Problem description
Scan the records below for the word "mask". Copy each line where it appears.

Information
□ □ □ □ □
Below is a small trained network, with its code and all its weights. Each question gives an input and a class and asks what happens when units are switched off, that is, made to give their printed mean instead of their output.

import numpy as np


def w(rows, s, z=0):
    codes = np.array(rows[::2]) - 128.0
    scale = np.full(codes.shape[1], s)
    scale[-1] = z or s
    return codes * scale


def norm(h):
    return h / np.sqrt((h * h).mean(-1, keepdims=True) + 1e-5)


def f(y):
    return y / 2 * (1 + np.tanh(0.7978845608 * (y + 0.044715 * y**3)))


def log_softmax(a):
    a = a - a.max(-1, keepdims=True)
    return a - np.log(np.exp(a).sum(-1, keepdims=True))


def net(x, mask):
    res = np.array(x, float).reshape(1, 6) / 4 @ E
    u = 0
    for l in range(2):
        y = f(norm(res) @ A[l][:, :-1].T + A[l][:, -1])
        res = res + np.where(mask[u : u + 12], y, B[l][:, -1]) @ B[l][:, :-1]
        u += 12
    return log_softmax(norm(res)[-1] @ U[:, :-1].T + U[:, -1])


A, B = {}, {}
E = w([
[126,86,153,110,92,130,134],'x0',
[215,150,224,171,141,71,65],'x1',
[57,116,120,255,78,70,139],'x2',
[13,124,186,131,190,178,69],'x3',
[123,136,153,134,58,164,112],'x4',
[133,137,148,145,140,152,158],'x5',
],0.0088)
A[0] = w([
[182,166,114,11,129,183,121,65],'0.n1',
[126,131,143,93,136,147,144,43],'0.n2',
[103,122,130,213,101,67,144,68],'0.n3',
[107,93,58,119,161,155,143,2],'0.n4',
[131,143,147,124,97,140,70,17],'0.n5',
[61,79,149,129,176,180,65,28],'0.n6',
[85,131,71,91,108,173,160,77],'0.n7',
[148,138,187,109,125,51,91,126],'0.n8',
[63,124,164,108,167,150,89,10],'0.n9',
[97,135,93,85,128,139,97,93],'0.n10',
[97,129,95,107,109,173,102,131],'0.n11',
[180,146,164,59,170,171,82,36],'0.n12',
],0.012,0.0039)
B[0] = w([
[108,1,69,206,169,113,103,253],'0.n1',
[70,102,144,133,140,177,125,128],'0.n2',
[96,51,106,131,163,85,72,238],'0.n3',
[114,167,112,51,115,152,102,155],'0.n4',
[189,134,117,143,174,119,145,135],'0.n5',
[212,219,11,170,61,206,58,219],'0.n6',
[104,209,172,97,136,51,170,198],'0.n7',
[141,177,169,58,147,134,159,213],'0.n8',
[198,146,76,180,60,189,124,188],'0.n9',
[75,118,150,150,128,149,187,153],'0.n10',
[122,87,139,82,159,118,182,175],'0.n11',
[86,90,159,205,155,85,67,222],'0.n12',
],0.0082,0.0062)
A[1] = w([
[163,190,156,132,175,117,62,35],'1.n1',
[164,168,208,134,148,109,108,72],'1.n2',
[189,108,102,112,104,74,181,170],'1.n3',
[68,138,105,103,140,116,160,71],'1.n4',
[36,122,165,111,140,135,228,185],'1.n5',
[137,152,248,124,155,69,80,46],'1.n6',
[147,137,180,82,128,104,105,34],'1.n7',
[70,155,83,50,107,166,199,98],'1.n8',
[74,124,120,156,69,82,112,92],'1.n9',
[40,110,147,84,140,116,116,3],'1.n10',
[182,129,113,132,106,89,205,154],'1.n11',
[101,80,114,149,172,157,123,33],'1.n12',
],0.012,0.0027)
B[1] = w([
[71,195,103,83,96,182,162,211],'1.n1',
[69,152,157,54,88,71,254,205],'1.n2',
[107,178,57,147,92,247,153,240],'1.n3',
[147,153,194,123,130,120,109,176],'1.n4',
[145,186,197,96,215,33,183,215],'1.n5',
[113,179,210,57,146,125,205,254],'1.n6',
[65,159,170,134,110,105,164,148],'1.n7',
[207,183,230,68,76,97,248,230],'1.n8',
[116,46,172,123,161,107,48,225],'1.n9',
[97,80,201,123,116,157,159,166],'1.n10',
[131,174,49,159,135,237,121,205],'1.n11',
[120,75,191,149,84,49,144,185],'1.n12',
],0.0084,0.005)
U = w([
[137,197,204,56,125,111,221,194],'0',
[200,159,11,171,55,246,112,166],'1',
[68,2,167,166,205,81,105,5],'2',
],0.0088,0.0017)

Each question gives the input, the list of numbers given to net, and the class t.
The units are the neurons (one row each of A and B). Each row of codes is followed by its name. A weight is (code - 128) times the scale printed after its matrix; where a second scale follows, it is the last column's (A, B and U).
mask holds one flag per neuron, layer by layer. A switched-off neuron (its flag False) gives its mean, the last column of its row in B, instead of its output. The means were averaged over made-up inputs and are rounded, as every weight is.
A unit's drop is (log p(t) with every unit on - log p(t) with that unit switched off) / (log p(t) with every unit on - log p(t) with every unit switched off).
The circuit of an input: a set's keep is (log p(t) with only the set's units on - log p(t) with every unit switched off) / (log p(t) with every unit on - log p(t) with every unit switched off). Starting from the 12 units with the biggest drops (on a tie, the unit counted first), units are removed one at a time, each time the one whose removal leaves the highest keep (on an exact tie, the one counted first), for as long as the keep stays at least 0.8.
units of the circuit, in order: the units of the circuit, biggest drop first
unit that matters most: the unit with the biggest drop
k most important neurons: the k neurons with the biggest drops, biggest first
k most important neurons of layer l: the k neurons of layer l with the biggest drops, biggest first
drop when u is switched off: that unit's drop, to one decimal
input [-1,3,8,-7,4,-4], class 2: units of the circuit, in order	0.n3
input [-8,-6,6,-4,1,-3], class 0: 4 most important neurons	0.n1, 0.n12, 0.n7, 1.n8
input [3,-7,-3,8,-5,-1], class 1: 2 most important neurons	0.n6, 0.n9
input [-4,4,-4,-5,2,3], class 1: units of the circuit, in order	0.n1, 1.n3
input [4,5,5,6,-1,3], class 1: 3 most important neurons	0.n6, 0.n9, 0.n7
input [-4,-7,-8,-3,4,0], class 2: 2 most important neurons	0.n1, 0.n12
input [-4,0,-6,4,-5,3], class 2: 3 most important neurons	0.n1, 0.n12, 1.n12
input [4,5,7,-8,0,-5], class 1: 2 most important neurons of layer 0	0.n12, 0.n1
input [6,5,5,-6,-1,5], class 1: 3 most important neurons	1.n3, 0.n12, 1.n11
input [-1,7,-8,1,4,-6], class 2: 3 most important neurons	0.n1, 0.n12, 0.n7
input [-1,-5,2,6,2,8], class 1: 3 most important neurons of layer 0	0.n6, 0.n9, 0.n8
input [7,-1,-7,8,-8,-7], class 1: 3 most important neurons of layer 0	0.n6, 0.n9, 0.n3
input [-5,2,-2,-4,6,3], class 1: drop when 0.n4 is switched off	0.0
input [6,-1,-6,-8,-8,-7], class 1: drop when 1.n3 is switched off	0.1
input [-8,3,-6,4,2,-7], class 2: unit that matters most	0.n1
input [7,5,-7,1,-8,8], class 2: drop when 0.n7 is switched off	0.1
□ □ □ □ □
Reply to the exercise
def net(x, mask):
        res = res + np.where(mask[u : u + 12], y, B[l][:, -1]) @ B[l][:, :-1]
mask holds one flag per neuron, layer by layer. A switched-off neuron (its flag False) gives its mean, the last column of its row in B, instead of its output. The means were averaged over made-up inputs and are rounded, as every weight is.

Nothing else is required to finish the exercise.